┌────────
Here is a tiny trained network, its code and every weight. The questions are about switching its units off for an input and a class, where a switched-off unit gives its printed mean instead of its output.

import numpy as np


def w(rows, s, z=0):
    codes = np.array(rows[::2]) - 128.0
    scale = np.full(codes.shape[1], s)
    scale[-1] = z or s
    return codes * scale


def norm(h):
    return h / np.sqrt((h * h).mean(-1, keepdims=True) + 1e-5)


def f(y):
    return y / 2 * (1 + np.tanh(0.7978845608 * (y + 0.044715 * y**3)))


def log_softmax(a):
    a = a - a.max(-1, keepdims=True)
    return a - np.log(np.exp(a).sum(-1, keepdims=True))


def net(x, mask):
    res = np.array(x, float).reshape(1, 7) / 4 @ E
    u = 0
    for l in range(3):
        y = f(norm(res) @ A[l][:, :-1].T + A[l][:, -1])
        res = res + np.where(mask[u : u + 5], y, B[l][:, -1]) @ B[l][:, :-1]
        u += 5
    return log_softmax(norm(res)[-1] @ U[:, :-1].T + U[:, -1])


A, B = {}, {}
E = w([
[125,131,134,131,127,126,126,130,129,132],'x0',
[133,122,131,115,131,120,115,120,131,132],'x1',
[132,239,78,111,58,215,42,87,69,194],'x2',
[137,213,173,79,224,162,111,170,151,38],'x3',
[215,116,255,144,109,201,158,34,171,172],'x4',
[127,127,130,130,128,127,123,128,131,127],'x5',
[136,133,132,136,122,121,120,129,131,126],'x6',
],0.0063)
A[0] = w([
[105,71,114,100,130,39,144,254,128,109,137],'L0N0',
[147,148,208,92,202,120,163,164,155,54,2],'L0N1',
[128,81,90,124,133,171,50,173,93,143,9],'L0N2',
[160,141,211,117,89,171,94,106,103,158,46],'L0N3',
[174,75,202,117,142,127,204,93,153,116,95],'L0N4',
],0.0061,0.0027)
B[0] = w([
[158,153,123,130,163,108,172,2,84,119,253],'L0N0',
[158,95,37,141,189,192,107,175,217,194,242],'L0N1',
[157,111,122,105,46,190,155,147,130,138,130],'L0N2',
[123,97,20,112,125,151,214,110,153,51,179],'L0N3',
[89,83,207,168,35,154,68,226,142,83,248],'L0N4',
],0.0059,0.0048)
A[1] = w([
[61,208,56,79,89,128,47,191,79,154,155],'L1N0',
[67,230,203,53,154,137,114,130,100,29,199],'L1N1',
[78,61,156,127,102,66,153,108,144,141,49],'L1N2',
[71,63,123,167,254,79,172,139,156,91,53],'L1N3',
[191,173,172,124,102,211,163,79,112,179,3],'L1N4',
],0.0057,0.0021)
B[1] = w([
[178,75,183,30,63,138,179,212,147,128,255],'L1N0',
[161,161,170,103,171,168,106,115,151,56,196],'L1N1',
[172,163,140,159,74,98,212,83,149,2,175],'L1N2',
[122,183,92,127,138,121,73,128,83,182,254],'L1N3',
[93,150,69,150,211,71,143,83,186,162,176],'L1N4',
],0.0075,0.0038)
A[2] = w([
[121,205,129,105,146,210,80,60,154,129,5],'L2N0',
[127,53,157,144,1,77,131,171,78,154,83],'L2N1',
[116,42,66,147,8,126,199,97,131,249,254],'L2N2',
[78,77,76,180,65,21,160,76,32,184,10],'L2N3',
[142,174,36,123,224,86,103,150,81,157,30],'L2N4',
],0.0065,0.0022)
B[2] = w([
[141,109,82,184,34,67,165,85,71,76,155],'L2N0',
[119,87,145,107,213,72,250,122,83,184,203],'L2N1',
[53,144,145,147,156,86,48,132,106,142,254],'L2N2',
[224,155,83,97,63,245,142,117,201,61,206],'L2N3',
[127,164,188,178,115,65,123,121,78,141,168],'L2N4',
],0.011,0.0085)
U = w([
[207,160,54,136,82,142,187,67,132,58,252],'0',
[147,193,156,172,199,33,73,155,53,123,102],'1',
[62,78,92,44,138,77,150,152,62,240,78],'2',
[179,153,144,34,84,198,106,233,120,92,114],'3',
[79,47,206,173,139,78,201,98,127,171,77],'4',
[171,77,157,174,169,221,84,219,217,127,94],'5',
[35,145,99,188,83,105,4,68,121,166,86],'6',
],0.018,0.003)

Each question gives the input, the list of numbers given to net, and the class t.
The units are the neurons (one row each of A and B). Each row of codes is followed by its name. A weight is (code - 128) times the scale printed after its matrix; where a second scale follows, it is the last column's (A, B and U).
mask holds one flag per neuron, layer by layer. A switched-off neuron (its flag False) gives its mean, the last column of its row in B, instead of its output. The means were averaged over made-up inputs and are rounded, as every weight is.
A unit's drop is (log p(t) with every unit on - log p(t) with that unit switched off) / (log p(t) with every unit on - log p(t) with every unit switched off).
The circuit of an input: a set's keep is (log p(t) with only the set's units on - log p(t) with every unit switched off) / (log p(t) with every unit on - log p(t) with every unit switched off). Starting from the 12 units with the biggest drops (on a tie, the unit counted first), units are removed one at a time, each time the one whose removal leaves the highest keep (on an exact tie, the one counted first), for as long as the keep stays at least 0.8.
units of the circuit, in order: the units of the circuit, biggest drop first
top k neurons: the k neurons with the biggest drops, biggest first
top k neurons in layer l: the k neurons of layer l with the biggest drops, biggest first
drop of u: that unit's drop, to one decimal
input [3,-8,6,2,-6,3,-1], class 3: units of the circuit, in order -> [L1N0]
input [-2,-3,-6,-1,-8,-7,1], class 0: top 3 neurons -> [L2N3 L2N2 L0N0]
input [-5,5,6,-1,8,-1,-5], class 6: units of the circuit, in order -> [L2N3 L2N1]
input [-1,-6,6,-1,-4,1,4], class 2: units of the circuit, in order -> [L1N0 L2N3]
input [-5,-5,4,0,3,7,-8], class 6: top 2 neurons in layer 0 -> [L0N0 L0N3]
input [0,-8,1,1,-4,0,0], class 3: top 2 neurons -> [L1N0 L1N1]
input [4,-1,1,6,-3,4,7], class 3: top 2 neurons in layer 2 -> [L2N2 L2N1]
input [-7,6,6,-8,-2,-2,5], class 2: top 2 neurons -> [L2N1 L1N0]
input [-3,-7,-8,-4,0,5,5], class 0: units of the circuit, in order -> [L2N3 L1N3]
input [-1,-7,-7,1,3,-6,3], class 5: top 2 neurons -> [L0N1 L1N0]
input [-3,-4,1,4,5,-1,-3], class 0: top 2 neurons -> [L2N0 L1N0]
input [2,-1,3,0,-2,-3,6], class 2: top 2 neurons -> [L2N3 L2N1]
input [7,4,1,8,-8,-8,7], class 3: top 3 neurons -> [L1N0 L2N2 L1N1]
input [-3,-7,-1,-5,-7,-6,4], class 0: units of the circuit, in order -> [L2N3]
input [-5,-1,0,4,1,-4,-4], class 5: top 3 neurons -> [L0N0 L0N1 L2N2]
input [6,2,0,-4,-2,1,-7], class 0: top 3 neurons -> [L2N3 L0N1 L0N4]
input [-6,7,8,-6,0,7,-5], class 2: top 2 neurons -> [L1N0 L0N0]
input [-8,2,-4,0,-5,3,-3], class 0: drop of L0N0 -> 1.0
input [-6,7,2,-8,5,5,2], class 6: drop of L1N0 -> 0.2
input [-3,-1,-1,5,2,-2,6], class 5: units of the circuit, in order -> [L0N1]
└────────
• TASK DETAILS: Lines in the listing above that contain the word "circuit" must be copied; leave out the rest.

• TASK SOLUTION:
The circuit of an input: a set's keep is (log p(t) with only the set's units on - log p(t) with every unit switched off) / (log p(t) with every unit on - log p(t) with every unit switched off). Starting from the 12 units with the biggest drops (on a tie, the unit counted first), units are removed one at a time, each time the one whose removal leaves the highest keep (on an exact tie, the one counted first), for as long as the keep stays at least 0.8.
units of the circuit, in order: the units of the circuit, biggest drop first
input [3,-8,6,2,-6,3,-1], class 3: units of the circuit, in order -> [L1N0]
input [-5,5,6,-1,8,-1,-5], class 6: units of the circuit, in order -> [L2N3 L2N1]
input [-1,-6,6,-1,-4,1,4], class 2: units of the circuit, in order -> [L1N0 L2N3]
input [-3,-7,-8,-4,0,5,5], class 0: units of the circuit, in order -> [L2N3 L1N3]
input [-3,-7,-1,-5,-7,-6,4], class 0: units of the circuit, in order -> [L2N3]
input [-3,-1,-1,5,2,-2,6], class 5: units of the circuit, in order -> [L0N1]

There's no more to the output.